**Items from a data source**

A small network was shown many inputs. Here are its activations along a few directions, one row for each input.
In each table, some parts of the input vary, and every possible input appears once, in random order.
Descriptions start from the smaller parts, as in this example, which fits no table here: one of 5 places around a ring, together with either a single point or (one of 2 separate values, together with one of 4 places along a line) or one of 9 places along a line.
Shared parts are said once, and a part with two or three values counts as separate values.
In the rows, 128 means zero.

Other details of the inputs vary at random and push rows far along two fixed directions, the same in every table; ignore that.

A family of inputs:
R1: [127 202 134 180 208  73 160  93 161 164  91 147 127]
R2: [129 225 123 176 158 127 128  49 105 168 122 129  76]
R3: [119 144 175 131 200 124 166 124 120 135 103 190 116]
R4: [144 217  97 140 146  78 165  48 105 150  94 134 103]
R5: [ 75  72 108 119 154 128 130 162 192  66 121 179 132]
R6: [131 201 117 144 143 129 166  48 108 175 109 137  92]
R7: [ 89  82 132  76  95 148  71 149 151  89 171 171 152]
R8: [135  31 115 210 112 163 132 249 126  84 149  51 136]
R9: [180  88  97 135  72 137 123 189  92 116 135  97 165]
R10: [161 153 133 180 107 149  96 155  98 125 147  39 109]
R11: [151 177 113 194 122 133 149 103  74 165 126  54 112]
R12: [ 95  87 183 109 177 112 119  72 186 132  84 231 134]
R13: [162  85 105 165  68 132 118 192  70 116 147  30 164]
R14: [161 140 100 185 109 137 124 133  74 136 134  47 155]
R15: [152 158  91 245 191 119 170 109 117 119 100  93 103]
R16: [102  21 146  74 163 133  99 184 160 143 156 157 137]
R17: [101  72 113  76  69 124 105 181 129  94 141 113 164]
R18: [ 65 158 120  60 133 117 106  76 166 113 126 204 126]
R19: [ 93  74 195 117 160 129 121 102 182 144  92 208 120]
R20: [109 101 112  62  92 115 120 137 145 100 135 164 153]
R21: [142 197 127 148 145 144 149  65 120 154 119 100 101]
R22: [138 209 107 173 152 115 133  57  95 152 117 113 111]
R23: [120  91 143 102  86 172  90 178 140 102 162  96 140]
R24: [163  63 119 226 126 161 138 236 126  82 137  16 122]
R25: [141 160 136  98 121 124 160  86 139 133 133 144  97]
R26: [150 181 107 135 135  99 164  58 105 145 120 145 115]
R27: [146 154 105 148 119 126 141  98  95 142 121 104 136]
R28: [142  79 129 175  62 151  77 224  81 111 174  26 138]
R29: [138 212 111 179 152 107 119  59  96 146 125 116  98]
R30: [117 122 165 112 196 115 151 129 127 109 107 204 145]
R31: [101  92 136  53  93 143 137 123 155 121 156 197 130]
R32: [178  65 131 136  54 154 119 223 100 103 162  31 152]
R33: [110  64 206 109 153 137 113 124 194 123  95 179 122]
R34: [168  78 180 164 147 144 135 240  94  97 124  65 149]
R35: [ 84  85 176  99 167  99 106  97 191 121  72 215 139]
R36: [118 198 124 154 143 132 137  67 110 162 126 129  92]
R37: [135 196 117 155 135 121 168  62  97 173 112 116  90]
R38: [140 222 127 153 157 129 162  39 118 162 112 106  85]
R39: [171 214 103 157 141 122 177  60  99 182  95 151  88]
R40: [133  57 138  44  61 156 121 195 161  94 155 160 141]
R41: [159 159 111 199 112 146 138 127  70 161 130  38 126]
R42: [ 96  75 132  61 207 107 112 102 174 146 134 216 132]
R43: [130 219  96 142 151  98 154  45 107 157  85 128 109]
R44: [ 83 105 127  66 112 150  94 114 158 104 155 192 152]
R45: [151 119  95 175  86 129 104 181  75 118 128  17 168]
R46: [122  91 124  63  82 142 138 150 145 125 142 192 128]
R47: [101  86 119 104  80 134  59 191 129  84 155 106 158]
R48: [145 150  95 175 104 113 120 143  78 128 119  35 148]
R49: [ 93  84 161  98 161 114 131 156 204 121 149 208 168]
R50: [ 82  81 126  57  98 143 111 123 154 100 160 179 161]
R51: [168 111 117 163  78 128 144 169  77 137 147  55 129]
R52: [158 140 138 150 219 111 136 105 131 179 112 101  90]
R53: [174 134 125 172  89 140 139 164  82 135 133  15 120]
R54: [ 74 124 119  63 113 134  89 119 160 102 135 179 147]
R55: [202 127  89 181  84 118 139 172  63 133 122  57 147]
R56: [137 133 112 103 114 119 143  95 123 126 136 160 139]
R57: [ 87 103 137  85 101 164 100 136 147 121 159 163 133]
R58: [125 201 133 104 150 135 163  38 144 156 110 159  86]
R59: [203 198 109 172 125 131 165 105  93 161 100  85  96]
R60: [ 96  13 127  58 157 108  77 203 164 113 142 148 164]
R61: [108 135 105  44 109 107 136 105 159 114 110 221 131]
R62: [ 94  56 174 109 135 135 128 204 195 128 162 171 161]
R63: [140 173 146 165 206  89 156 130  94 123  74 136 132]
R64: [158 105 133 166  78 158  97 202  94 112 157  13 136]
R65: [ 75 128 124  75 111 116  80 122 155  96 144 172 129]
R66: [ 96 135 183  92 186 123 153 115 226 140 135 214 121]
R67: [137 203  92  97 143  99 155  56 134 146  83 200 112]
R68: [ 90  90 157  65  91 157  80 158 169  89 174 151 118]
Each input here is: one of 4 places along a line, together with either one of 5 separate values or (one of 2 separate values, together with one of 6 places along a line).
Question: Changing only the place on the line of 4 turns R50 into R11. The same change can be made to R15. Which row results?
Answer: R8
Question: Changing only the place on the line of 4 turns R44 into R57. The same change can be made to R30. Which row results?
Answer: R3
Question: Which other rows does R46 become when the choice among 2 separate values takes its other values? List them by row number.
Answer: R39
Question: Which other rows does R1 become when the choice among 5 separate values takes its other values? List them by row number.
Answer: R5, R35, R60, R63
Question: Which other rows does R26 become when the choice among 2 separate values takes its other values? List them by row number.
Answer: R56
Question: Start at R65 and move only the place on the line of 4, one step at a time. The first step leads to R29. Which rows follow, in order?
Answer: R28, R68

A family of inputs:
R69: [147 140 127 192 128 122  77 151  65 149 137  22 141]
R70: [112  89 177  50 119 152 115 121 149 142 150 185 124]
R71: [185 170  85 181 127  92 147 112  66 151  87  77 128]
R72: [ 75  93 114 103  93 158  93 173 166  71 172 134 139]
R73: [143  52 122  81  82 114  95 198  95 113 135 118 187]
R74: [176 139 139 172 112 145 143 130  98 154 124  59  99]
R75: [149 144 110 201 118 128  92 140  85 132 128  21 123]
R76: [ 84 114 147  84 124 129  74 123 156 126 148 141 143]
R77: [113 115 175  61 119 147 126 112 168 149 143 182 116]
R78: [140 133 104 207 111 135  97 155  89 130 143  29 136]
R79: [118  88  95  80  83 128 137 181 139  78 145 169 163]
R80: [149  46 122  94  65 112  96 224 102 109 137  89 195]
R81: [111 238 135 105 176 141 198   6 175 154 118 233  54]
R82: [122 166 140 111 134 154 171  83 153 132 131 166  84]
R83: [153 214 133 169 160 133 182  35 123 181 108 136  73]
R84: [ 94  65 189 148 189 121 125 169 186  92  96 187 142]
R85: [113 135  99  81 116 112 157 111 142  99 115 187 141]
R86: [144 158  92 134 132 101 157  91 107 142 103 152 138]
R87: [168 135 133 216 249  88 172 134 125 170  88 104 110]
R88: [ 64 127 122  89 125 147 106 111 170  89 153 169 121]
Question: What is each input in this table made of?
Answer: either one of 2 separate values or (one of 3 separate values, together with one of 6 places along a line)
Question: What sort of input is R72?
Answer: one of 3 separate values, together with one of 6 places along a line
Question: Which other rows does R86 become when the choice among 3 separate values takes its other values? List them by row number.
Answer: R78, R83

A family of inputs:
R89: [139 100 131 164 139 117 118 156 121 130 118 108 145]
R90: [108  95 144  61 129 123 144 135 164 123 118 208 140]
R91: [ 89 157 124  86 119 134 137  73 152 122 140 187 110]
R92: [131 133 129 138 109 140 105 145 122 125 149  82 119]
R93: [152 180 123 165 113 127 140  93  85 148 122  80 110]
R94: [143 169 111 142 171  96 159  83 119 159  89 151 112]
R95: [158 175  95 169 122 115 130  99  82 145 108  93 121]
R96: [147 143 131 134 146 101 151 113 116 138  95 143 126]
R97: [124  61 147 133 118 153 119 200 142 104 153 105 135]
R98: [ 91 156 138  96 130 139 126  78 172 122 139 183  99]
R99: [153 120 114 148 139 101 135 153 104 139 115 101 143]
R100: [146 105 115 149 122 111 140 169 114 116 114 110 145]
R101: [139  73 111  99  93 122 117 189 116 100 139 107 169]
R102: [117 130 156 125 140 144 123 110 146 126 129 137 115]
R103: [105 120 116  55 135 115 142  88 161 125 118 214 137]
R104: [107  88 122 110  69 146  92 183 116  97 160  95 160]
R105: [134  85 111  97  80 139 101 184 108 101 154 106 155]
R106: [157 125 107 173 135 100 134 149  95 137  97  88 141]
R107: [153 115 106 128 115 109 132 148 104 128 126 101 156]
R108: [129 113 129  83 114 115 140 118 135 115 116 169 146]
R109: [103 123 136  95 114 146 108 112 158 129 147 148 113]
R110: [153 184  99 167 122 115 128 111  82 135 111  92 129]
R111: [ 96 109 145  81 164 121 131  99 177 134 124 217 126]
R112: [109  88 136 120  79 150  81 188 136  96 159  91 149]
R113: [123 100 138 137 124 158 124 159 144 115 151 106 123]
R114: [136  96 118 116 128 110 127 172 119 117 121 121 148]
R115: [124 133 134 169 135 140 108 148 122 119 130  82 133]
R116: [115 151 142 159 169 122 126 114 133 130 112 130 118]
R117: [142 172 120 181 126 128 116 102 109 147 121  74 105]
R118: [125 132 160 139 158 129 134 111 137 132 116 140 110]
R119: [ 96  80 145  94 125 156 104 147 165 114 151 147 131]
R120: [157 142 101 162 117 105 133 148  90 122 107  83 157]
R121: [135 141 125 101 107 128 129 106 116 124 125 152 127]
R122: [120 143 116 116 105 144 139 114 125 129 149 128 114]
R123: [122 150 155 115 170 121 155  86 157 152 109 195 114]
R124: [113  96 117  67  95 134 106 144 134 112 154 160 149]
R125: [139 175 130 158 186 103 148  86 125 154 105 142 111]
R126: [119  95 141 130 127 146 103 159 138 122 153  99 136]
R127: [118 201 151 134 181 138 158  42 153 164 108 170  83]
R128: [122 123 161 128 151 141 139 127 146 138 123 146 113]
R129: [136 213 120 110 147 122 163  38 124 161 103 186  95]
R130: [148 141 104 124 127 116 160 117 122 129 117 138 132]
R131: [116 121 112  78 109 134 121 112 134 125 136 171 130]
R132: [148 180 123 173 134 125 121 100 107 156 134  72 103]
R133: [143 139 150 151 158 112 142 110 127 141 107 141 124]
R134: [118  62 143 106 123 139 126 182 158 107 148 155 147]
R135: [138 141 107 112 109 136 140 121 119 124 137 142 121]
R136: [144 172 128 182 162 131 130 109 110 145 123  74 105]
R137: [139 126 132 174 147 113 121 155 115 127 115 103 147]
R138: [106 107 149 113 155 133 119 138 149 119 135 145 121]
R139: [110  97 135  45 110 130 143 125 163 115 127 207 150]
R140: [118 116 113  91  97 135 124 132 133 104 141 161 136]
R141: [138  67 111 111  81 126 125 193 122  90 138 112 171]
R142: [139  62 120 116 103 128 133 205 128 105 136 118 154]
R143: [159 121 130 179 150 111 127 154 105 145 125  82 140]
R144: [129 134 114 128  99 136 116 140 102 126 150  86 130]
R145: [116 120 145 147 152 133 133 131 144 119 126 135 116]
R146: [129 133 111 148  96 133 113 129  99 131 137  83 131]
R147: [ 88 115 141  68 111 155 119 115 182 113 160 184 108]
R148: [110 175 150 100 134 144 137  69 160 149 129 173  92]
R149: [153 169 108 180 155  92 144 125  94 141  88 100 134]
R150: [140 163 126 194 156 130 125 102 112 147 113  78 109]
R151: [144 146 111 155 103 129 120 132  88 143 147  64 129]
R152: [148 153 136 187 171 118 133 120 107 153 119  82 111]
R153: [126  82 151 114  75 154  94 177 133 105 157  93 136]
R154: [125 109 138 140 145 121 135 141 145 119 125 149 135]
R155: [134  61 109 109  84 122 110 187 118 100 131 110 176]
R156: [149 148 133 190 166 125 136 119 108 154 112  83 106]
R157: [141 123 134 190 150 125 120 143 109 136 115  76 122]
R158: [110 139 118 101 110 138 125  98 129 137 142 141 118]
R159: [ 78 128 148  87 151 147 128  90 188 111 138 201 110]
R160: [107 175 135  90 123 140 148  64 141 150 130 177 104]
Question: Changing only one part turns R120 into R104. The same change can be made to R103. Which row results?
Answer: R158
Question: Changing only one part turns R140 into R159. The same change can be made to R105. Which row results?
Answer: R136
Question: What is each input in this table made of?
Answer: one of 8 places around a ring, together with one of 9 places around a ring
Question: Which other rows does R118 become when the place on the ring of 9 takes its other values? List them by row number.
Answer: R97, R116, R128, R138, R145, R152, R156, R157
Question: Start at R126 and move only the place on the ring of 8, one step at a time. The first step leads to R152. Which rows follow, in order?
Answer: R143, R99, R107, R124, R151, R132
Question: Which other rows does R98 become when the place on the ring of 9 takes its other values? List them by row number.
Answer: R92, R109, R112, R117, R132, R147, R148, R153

**Work order**
Above are the records; copy exactly the lines from the line with "174 151 118]" through the line with "R82: [122 166", both included.

**Answer below**
R68: [ 90  90 157  65  91 157  80 158 169  89 174 151 118]
Each input here is: one of 4 places along a line, together with either one of 5 separate values or (one of 2 separate values, together with one of 6 places along a line).
Question: Changing only the place on the line of 4 turns R50 into R11. The same change can be made to R15. Which row results?
Answer: R8
Question: Changing only the place on the line of 4 turns R44 into R57. The same change can be made to R30. Which row results?
Answer: R3
Question: Which other rows does R46 become when the choice among 2 separate values takes its other values? List them by row number.
Answer: R39
Question: Which other rows does R1 become when the choice among 5 separate values takes its other values? List them by row number.
Answer: R5, R35, R60, R63
Question: Which other rows does R26 become when the choice among 2 separate values takes its other values? List them by row number.
Answer: R56
Question: Start at R65 and move only the place on the line of 4, one step at a time. The first step leads to R29. Which rows follow, in order?
Answer: R28, R68

A family of inputs:
R69: [147 140 127 192 128 122  77 151  65 149 137  22 141]
R70: [112  89 177  50 119 152 115 121 149 142 150 185 124]
R71: [185 170  85 181 127  92 147 112  66 151  87  77 128]
R72: [ 75  93 114 103  93 158  93 173 166  71 172 134 139]
R73: [143  52 122  81  82 114  95 198  95 113 135 118 187]
R74: [176 139 139 172 112 145 143 130  98 154 124  59  99]
R75: [149 144 110 201 118 128  92 140  85 132 128  21 123]
R76: [ 84 114 147  84 124 129  74 123 156 126 148 141 143]
R77: [113 115 175  61 119 147 126 112 168 149 143 182 116]
R78: [140 133 104 207 111 135  97 155  89 130 143  29 136]
R79: [118  88  95  80  83 128 137 181 139  78 145 169 163]
R80: [149  46 122  94  65 112  96 224 102 109 137  89 195]
R81: [111 238 135 105 176 141 198   6 175 154 118 233  54]
R82: [122 166 140 111 134 154 171  83 153 132 131 166  84]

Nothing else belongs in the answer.